Dataset records
Start of Block

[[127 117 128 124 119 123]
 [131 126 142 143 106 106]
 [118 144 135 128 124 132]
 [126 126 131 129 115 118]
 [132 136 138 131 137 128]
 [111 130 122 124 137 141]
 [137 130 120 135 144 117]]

End of Block

Exactly the lines from the one containing "[126 126 131 129 115 118]" through the final line of the records above are needed, copied word for word.

 [126 126 131 129 115 118]
 [132 136 138 131 137 128]
 [111 130 122 124 137 141]
 [137 130 120 135 144 117]]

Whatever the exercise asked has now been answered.